How to complete this task:
The word "bubo": say how many lines of the data below contain it, and give the number alone.

Extracted entries:

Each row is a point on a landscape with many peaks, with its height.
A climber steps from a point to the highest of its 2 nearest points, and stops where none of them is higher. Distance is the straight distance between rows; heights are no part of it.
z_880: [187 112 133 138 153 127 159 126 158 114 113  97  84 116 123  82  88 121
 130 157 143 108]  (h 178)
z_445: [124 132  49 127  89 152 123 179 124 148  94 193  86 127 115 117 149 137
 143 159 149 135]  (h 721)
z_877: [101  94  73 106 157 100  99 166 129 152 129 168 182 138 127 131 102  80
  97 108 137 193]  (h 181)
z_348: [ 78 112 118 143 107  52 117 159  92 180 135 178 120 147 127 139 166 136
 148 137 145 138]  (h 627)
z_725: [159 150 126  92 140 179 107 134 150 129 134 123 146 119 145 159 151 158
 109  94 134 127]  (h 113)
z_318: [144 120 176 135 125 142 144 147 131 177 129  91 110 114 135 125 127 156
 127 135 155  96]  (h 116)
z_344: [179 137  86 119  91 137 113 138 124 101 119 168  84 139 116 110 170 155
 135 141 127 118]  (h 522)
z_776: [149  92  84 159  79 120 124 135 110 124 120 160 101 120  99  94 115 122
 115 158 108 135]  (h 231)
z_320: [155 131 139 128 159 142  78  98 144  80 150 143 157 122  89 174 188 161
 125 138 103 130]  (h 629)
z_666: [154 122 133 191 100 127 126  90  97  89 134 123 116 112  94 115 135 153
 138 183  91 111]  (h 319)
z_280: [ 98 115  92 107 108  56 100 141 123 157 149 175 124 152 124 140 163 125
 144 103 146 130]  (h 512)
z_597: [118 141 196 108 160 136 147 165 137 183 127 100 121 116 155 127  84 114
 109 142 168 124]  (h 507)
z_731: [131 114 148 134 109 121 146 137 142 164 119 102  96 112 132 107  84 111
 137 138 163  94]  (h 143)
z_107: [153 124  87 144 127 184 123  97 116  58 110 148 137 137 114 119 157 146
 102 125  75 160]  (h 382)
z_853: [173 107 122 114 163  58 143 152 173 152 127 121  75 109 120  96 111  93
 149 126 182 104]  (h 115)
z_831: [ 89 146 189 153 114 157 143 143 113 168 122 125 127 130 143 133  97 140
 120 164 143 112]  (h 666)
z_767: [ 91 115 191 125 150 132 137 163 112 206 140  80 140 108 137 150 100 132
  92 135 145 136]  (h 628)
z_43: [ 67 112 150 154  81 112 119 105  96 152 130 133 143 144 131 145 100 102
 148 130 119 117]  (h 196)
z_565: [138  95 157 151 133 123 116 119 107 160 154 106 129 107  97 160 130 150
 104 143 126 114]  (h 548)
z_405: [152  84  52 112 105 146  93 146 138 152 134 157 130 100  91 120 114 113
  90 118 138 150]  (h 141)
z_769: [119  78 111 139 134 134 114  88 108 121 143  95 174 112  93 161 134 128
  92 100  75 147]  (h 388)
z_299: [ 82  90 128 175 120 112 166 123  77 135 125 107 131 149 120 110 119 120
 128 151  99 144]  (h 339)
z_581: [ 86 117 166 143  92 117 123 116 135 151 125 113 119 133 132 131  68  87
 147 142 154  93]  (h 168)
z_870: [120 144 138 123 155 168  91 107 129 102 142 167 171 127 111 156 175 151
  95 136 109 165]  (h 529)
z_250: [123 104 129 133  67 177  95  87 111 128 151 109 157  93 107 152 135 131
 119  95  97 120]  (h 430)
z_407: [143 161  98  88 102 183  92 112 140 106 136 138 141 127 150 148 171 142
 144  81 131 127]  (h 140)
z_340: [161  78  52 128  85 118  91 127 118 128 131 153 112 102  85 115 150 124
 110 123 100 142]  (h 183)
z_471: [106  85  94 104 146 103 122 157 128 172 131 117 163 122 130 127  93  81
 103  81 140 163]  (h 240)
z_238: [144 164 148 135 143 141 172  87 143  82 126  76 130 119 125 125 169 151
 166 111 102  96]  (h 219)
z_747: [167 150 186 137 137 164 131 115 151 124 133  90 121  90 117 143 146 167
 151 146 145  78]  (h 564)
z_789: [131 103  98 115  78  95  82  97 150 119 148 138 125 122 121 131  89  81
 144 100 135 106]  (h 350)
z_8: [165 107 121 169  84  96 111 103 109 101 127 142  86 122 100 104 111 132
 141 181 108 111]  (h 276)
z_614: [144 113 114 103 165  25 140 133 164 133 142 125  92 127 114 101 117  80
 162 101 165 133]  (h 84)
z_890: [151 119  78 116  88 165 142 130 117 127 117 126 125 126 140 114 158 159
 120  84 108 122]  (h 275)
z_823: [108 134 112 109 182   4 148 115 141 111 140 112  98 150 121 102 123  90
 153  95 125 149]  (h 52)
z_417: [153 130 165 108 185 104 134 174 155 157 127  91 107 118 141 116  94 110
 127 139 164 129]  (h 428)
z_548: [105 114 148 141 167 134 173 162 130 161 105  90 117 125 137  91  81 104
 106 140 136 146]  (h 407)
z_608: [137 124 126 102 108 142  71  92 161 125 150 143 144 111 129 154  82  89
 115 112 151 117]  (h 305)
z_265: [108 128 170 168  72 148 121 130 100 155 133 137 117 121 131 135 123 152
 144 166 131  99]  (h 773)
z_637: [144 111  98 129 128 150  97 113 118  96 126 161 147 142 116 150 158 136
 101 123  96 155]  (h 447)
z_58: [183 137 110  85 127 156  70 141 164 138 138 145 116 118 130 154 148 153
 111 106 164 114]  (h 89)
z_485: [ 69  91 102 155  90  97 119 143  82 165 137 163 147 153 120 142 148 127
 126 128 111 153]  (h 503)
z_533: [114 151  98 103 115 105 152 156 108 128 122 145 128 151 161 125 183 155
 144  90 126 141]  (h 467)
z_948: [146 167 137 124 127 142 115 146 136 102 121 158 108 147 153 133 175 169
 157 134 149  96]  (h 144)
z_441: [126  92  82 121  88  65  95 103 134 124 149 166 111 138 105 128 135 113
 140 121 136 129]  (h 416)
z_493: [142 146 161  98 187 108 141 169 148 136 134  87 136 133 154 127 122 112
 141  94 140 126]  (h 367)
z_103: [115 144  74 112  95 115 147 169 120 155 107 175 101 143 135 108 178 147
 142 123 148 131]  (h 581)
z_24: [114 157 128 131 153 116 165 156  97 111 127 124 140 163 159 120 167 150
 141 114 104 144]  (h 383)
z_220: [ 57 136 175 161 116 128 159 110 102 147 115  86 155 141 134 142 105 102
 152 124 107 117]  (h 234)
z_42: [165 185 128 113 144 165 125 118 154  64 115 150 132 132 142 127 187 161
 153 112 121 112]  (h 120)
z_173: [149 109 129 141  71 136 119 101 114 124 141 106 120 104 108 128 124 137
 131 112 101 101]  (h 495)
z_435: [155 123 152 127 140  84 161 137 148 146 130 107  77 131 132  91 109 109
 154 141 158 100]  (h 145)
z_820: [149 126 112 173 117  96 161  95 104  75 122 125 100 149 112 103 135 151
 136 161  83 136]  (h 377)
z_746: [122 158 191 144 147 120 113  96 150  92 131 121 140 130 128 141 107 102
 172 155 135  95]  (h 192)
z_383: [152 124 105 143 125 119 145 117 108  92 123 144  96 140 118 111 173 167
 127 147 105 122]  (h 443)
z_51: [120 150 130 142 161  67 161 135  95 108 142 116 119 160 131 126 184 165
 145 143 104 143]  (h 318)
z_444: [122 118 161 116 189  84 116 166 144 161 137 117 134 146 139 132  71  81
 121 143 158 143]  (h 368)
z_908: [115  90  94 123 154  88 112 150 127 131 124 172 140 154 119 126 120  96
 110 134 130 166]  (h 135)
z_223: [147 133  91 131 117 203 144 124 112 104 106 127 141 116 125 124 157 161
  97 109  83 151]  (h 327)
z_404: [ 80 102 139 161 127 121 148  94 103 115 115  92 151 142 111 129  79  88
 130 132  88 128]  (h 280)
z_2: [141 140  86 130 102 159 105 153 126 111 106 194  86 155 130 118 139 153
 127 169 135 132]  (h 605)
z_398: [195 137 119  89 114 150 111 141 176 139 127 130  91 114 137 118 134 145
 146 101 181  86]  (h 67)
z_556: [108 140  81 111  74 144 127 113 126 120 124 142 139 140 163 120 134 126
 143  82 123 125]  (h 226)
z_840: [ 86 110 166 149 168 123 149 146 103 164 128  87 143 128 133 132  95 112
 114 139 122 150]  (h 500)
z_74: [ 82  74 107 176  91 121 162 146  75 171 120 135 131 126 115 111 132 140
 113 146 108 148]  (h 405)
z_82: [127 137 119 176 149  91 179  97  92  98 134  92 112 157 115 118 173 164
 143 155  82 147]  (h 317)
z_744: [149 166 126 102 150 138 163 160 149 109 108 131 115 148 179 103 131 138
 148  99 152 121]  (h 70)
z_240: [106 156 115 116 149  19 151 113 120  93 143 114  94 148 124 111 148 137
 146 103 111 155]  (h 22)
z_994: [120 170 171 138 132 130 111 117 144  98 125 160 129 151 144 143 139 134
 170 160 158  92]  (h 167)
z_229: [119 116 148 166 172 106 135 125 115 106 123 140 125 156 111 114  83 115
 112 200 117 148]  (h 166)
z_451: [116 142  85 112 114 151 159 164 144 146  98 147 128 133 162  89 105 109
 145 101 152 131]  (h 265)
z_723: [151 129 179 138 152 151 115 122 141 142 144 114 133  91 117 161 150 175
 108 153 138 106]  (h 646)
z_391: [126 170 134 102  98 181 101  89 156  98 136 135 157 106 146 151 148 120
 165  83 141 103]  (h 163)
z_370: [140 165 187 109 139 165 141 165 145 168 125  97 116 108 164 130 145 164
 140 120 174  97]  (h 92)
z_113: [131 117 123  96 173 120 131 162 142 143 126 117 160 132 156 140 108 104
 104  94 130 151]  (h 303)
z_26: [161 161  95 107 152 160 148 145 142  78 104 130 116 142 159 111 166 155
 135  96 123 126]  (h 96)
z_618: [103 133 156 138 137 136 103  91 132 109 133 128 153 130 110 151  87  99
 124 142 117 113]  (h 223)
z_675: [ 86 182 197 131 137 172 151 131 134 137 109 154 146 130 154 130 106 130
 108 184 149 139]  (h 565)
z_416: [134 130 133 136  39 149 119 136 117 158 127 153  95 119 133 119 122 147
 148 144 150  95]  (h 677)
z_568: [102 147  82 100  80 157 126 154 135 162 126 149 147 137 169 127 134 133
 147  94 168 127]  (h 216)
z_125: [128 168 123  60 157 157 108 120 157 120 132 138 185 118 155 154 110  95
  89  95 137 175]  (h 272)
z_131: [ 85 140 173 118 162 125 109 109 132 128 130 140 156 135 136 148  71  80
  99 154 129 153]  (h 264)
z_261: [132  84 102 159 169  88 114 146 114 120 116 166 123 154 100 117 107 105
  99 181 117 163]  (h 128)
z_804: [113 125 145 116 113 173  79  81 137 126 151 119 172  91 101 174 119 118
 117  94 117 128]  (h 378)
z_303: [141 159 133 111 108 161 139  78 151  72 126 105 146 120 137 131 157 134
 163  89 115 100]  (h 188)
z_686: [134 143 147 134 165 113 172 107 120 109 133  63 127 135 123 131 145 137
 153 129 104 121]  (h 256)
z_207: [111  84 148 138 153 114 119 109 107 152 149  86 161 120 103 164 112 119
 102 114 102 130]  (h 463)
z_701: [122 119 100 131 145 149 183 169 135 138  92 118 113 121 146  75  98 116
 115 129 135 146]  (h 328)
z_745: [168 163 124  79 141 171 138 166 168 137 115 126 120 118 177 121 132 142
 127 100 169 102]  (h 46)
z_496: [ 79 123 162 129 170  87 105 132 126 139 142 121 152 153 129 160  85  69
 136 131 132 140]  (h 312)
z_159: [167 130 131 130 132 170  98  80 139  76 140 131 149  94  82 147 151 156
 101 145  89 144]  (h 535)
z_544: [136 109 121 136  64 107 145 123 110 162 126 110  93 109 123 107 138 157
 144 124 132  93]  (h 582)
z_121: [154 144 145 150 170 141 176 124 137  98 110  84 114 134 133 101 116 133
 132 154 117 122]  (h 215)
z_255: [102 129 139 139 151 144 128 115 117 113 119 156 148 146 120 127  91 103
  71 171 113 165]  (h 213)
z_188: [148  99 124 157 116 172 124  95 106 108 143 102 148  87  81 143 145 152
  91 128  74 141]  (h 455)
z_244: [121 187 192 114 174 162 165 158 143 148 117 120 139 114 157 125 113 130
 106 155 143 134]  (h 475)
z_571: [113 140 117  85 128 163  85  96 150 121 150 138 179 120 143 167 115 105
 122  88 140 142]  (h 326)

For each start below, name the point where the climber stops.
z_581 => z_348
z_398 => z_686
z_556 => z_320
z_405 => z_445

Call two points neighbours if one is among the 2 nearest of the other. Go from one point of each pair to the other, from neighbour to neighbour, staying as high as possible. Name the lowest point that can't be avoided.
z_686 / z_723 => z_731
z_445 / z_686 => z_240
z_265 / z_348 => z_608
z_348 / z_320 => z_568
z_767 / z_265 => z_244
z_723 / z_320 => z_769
==
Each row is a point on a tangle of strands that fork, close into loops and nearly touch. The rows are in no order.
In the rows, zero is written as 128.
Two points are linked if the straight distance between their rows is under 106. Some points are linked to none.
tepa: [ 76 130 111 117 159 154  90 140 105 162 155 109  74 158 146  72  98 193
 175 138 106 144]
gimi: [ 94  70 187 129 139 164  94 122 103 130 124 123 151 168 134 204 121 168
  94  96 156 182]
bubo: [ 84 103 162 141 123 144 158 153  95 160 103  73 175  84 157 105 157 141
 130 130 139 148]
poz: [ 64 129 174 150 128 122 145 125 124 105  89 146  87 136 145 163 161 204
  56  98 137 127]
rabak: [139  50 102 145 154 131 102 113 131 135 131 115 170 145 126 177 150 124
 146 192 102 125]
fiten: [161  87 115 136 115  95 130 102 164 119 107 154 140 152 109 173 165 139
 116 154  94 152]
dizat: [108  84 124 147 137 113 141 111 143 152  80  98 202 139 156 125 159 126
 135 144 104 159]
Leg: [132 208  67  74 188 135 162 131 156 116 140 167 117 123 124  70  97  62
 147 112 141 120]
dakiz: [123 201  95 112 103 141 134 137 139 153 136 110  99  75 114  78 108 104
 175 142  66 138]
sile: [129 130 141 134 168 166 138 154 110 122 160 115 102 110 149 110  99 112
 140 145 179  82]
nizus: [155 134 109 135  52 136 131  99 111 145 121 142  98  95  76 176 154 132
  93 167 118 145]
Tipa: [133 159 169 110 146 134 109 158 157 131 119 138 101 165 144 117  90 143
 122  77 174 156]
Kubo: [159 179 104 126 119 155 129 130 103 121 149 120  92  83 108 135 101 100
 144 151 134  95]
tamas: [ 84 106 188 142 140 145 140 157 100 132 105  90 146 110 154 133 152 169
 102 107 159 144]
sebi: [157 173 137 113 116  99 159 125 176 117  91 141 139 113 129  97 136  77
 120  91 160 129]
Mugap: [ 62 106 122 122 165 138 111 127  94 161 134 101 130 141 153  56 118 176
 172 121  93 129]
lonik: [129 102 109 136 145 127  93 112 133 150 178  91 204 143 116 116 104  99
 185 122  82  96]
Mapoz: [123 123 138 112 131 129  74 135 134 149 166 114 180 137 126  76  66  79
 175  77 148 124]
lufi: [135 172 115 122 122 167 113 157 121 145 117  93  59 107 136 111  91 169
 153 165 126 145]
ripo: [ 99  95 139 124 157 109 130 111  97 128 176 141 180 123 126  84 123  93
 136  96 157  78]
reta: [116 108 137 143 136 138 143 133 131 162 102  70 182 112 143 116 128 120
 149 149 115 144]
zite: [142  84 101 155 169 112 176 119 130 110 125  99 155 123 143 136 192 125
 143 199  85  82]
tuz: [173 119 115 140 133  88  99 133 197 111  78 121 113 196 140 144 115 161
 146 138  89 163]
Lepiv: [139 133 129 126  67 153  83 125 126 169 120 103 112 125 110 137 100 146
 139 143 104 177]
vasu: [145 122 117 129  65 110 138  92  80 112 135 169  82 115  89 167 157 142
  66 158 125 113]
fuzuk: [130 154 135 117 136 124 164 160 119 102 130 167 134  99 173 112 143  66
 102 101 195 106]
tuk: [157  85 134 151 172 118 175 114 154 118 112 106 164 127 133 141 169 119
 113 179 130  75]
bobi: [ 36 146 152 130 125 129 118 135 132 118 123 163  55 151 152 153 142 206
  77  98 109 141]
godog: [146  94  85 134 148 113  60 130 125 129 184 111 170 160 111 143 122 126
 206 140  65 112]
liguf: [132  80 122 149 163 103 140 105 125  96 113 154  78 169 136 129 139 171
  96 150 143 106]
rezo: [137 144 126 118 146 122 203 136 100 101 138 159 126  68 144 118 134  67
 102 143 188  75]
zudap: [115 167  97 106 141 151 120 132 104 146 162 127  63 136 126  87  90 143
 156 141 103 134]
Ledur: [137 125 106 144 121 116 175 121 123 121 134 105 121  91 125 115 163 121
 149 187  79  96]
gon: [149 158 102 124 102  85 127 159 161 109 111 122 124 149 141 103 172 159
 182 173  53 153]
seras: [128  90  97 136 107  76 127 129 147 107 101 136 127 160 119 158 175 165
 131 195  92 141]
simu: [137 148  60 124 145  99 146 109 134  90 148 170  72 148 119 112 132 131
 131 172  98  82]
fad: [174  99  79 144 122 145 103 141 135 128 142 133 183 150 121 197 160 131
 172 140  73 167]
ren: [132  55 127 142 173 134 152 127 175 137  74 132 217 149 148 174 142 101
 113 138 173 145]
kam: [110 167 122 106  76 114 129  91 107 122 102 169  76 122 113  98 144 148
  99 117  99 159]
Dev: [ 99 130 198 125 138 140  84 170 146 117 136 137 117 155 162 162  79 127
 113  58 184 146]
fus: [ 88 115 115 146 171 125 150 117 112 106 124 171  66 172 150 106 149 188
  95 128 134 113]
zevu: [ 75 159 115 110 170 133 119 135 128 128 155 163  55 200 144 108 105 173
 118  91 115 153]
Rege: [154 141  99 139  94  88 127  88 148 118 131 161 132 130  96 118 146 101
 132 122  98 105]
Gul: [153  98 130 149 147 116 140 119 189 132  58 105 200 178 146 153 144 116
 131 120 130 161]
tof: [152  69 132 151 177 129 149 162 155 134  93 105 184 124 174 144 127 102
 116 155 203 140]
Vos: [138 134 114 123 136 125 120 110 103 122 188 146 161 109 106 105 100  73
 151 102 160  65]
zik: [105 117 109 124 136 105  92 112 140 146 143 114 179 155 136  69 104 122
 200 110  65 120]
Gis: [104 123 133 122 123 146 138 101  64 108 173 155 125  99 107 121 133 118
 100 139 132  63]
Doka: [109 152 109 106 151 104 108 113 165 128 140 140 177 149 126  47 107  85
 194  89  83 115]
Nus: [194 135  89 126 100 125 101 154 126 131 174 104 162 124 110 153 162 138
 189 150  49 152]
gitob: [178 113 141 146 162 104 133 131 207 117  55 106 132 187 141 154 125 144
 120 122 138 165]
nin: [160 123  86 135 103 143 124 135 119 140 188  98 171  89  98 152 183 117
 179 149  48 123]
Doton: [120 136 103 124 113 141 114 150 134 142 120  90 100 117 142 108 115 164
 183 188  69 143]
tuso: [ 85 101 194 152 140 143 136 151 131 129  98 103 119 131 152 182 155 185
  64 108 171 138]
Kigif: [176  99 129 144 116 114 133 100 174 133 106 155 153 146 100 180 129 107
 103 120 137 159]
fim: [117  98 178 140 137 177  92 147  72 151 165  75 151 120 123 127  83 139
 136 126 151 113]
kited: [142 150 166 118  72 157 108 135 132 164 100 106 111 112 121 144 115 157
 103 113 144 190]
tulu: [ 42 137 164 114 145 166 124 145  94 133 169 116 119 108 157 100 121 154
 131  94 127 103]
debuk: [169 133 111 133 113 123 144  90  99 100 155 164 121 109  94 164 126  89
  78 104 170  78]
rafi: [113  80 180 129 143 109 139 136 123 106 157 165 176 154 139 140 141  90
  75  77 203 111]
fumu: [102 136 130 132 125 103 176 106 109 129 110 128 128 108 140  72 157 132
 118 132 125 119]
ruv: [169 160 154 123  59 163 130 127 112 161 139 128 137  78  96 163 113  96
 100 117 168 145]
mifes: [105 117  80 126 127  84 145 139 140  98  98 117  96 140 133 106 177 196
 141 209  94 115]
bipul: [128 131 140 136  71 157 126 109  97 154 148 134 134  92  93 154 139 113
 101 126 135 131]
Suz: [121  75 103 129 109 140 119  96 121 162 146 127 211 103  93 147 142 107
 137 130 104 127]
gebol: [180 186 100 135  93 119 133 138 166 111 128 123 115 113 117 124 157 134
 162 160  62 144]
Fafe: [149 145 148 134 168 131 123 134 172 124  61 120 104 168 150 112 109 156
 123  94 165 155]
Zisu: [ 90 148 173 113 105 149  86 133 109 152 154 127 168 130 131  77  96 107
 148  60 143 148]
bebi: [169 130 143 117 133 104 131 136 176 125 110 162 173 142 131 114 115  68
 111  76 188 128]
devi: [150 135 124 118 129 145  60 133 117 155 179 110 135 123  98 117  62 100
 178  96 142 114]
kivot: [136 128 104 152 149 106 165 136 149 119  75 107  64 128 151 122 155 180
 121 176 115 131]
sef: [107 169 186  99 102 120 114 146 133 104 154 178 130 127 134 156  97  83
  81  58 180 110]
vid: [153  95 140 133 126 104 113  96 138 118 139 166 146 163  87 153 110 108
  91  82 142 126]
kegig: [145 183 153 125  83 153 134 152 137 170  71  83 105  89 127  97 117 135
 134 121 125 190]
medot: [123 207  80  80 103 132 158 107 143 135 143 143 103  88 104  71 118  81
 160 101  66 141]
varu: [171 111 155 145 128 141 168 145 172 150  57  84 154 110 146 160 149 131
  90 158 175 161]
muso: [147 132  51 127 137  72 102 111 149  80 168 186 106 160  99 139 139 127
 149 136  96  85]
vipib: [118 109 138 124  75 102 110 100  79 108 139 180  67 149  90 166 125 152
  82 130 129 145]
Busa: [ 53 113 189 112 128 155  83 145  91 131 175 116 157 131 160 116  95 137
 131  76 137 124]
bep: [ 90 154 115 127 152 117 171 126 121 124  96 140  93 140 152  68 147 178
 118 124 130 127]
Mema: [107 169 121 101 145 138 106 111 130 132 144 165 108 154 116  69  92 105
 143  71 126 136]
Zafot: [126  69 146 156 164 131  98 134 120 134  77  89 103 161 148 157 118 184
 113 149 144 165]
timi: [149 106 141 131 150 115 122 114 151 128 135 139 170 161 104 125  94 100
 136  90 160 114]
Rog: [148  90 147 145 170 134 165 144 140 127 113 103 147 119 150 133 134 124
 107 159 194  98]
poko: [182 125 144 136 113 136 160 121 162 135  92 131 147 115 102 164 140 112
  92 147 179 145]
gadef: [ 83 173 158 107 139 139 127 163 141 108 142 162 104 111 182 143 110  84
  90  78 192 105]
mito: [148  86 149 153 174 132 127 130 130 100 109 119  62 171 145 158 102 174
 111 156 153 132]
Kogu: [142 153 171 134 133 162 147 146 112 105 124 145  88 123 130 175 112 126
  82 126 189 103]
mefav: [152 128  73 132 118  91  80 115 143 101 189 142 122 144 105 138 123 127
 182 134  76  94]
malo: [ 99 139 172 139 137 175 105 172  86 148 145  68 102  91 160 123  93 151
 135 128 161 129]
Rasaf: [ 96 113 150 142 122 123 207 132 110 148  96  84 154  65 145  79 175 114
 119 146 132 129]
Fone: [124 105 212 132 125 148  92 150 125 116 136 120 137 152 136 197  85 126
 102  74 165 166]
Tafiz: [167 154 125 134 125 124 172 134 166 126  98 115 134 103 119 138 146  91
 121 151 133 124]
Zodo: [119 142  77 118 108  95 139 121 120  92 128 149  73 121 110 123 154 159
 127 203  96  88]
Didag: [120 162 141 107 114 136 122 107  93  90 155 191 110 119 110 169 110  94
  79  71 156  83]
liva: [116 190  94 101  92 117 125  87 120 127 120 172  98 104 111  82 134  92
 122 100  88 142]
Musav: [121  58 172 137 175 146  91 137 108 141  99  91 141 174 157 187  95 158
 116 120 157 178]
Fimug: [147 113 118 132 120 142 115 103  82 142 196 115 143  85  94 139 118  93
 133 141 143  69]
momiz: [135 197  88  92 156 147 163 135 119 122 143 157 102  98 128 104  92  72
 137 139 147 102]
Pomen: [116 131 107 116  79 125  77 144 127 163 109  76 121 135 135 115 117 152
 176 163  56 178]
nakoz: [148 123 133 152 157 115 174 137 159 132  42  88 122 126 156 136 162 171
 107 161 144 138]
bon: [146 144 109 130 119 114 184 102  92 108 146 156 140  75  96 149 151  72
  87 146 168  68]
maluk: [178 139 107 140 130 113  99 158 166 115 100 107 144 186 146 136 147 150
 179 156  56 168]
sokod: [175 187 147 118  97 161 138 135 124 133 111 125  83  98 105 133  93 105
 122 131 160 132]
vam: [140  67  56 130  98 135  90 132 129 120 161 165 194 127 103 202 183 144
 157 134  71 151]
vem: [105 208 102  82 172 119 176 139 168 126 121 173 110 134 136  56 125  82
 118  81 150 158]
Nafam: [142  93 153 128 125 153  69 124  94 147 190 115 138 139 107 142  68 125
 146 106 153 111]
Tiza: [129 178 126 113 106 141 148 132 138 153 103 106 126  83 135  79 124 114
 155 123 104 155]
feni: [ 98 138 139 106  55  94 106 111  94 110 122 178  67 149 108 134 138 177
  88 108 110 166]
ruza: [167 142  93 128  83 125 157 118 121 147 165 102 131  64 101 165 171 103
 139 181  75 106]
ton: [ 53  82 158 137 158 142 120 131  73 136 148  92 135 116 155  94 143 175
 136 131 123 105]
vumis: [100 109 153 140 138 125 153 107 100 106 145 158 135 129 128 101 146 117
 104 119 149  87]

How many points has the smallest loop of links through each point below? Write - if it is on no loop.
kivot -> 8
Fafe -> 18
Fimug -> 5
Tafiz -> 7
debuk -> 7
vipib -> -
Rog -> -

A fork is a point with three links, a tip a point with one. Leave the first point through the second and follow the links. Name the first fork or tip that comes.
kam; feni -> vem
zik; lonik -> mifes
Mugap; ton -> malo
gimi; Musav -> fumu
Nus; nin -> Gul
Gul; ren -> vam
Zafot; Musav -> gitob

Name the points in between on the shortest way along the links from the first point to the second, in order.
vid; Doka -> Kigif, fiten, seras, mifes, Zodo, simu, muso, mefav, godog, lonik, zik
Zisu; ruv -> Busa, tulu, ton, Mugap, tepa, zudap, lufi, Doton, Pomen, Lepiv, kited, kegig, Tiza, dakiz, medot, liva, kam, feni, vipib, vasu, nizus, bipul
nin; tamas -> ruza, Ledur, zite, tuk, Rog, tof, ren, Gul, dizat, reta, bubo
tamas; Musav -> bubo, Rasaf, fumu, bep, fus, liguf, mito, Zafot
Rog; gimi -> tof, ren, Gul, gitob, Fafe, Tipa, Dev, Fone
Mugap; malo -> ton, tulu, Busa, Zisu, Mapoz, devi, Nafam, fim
...
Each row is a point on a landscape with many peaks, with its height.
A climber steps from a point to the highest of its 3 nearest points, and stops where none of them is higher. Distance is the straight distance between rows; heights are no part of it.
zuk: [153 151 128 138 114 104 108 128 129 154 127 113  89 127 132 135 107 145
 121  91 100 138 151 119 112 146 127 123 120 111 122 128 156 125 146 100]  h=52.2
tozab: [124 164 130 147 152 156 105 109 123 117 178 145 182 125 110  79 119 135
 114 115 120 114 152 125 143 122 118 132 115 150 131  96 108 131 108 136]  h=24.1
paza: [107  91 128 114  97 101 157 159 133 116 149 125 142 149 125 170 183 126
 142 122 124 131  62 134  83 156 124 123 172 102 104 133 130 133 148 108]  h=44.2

Task response:
3